- **TASK INSTRUCTIONS**
Every line that holds the word "with" needs to be copied from the data below.

**** SUPPLIED INFORMATION

These are the activations of a small neural network, seen along a few directions. Each row is one input.
In each table, some parts of the input vary, and every possible input appears once, in random order.
A made-up example of a description, with smaller parts first: one of 6 places along a line, together with either a single point or one of 9 places around a ring or (one of 3 separate values, together with one of 8 places around a ring).
Shared parts are said once, and a part with two or three values counts as separate values.
(in the rows, 128 means zero)

Other details of the inputs vary at random and push rows far along three fixed directions, the same in every table; ignore that.

Table:
x1: [112 103  95 147 100 132 143 120  65 134 142 130 126]
x2: [ 83 117 172 150 157 108 134 124 167 107 126 134 141]
x3: [124 138  89 134 146 132  81 156 131 153 152 138 104]
x4: [137 115 133 147  83 133 163 127  39 123 119 105 145]
x5: [143 132 183 152  82 117 148 108  79 115 102  83 151]
x6: [ 81 108 121 128 133 111 132 125 151 118 132 141 131]
x7: [128 142  80  89  98 138 108 140 120 146 135 154 110]
x8: [130 118  98 120  74 121 158 128  85 135 130 136 137]
x9: [177 124 120 148 104 165 137 125 128 135 129  84 139]
x10: [108  91  58  94  93 142 184  88 115  96 146 116 126]
x11: [ 90 129 176 119 151 107 140 138 166  98 111 126 149]
x12: [147 141 129 168 121 139 117 141  80 132 113 112 126]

********

- **ANSWER TO THIS PROBLEM**
A made-up example of a description, with smaller parts first: one of 6 places along a line, together with either a single point or one of 9 places around a ring or (one of 3 separate values, together with one of 8 places around a ring).
Shared parts are said once, and a part with two or three values counts as separate values.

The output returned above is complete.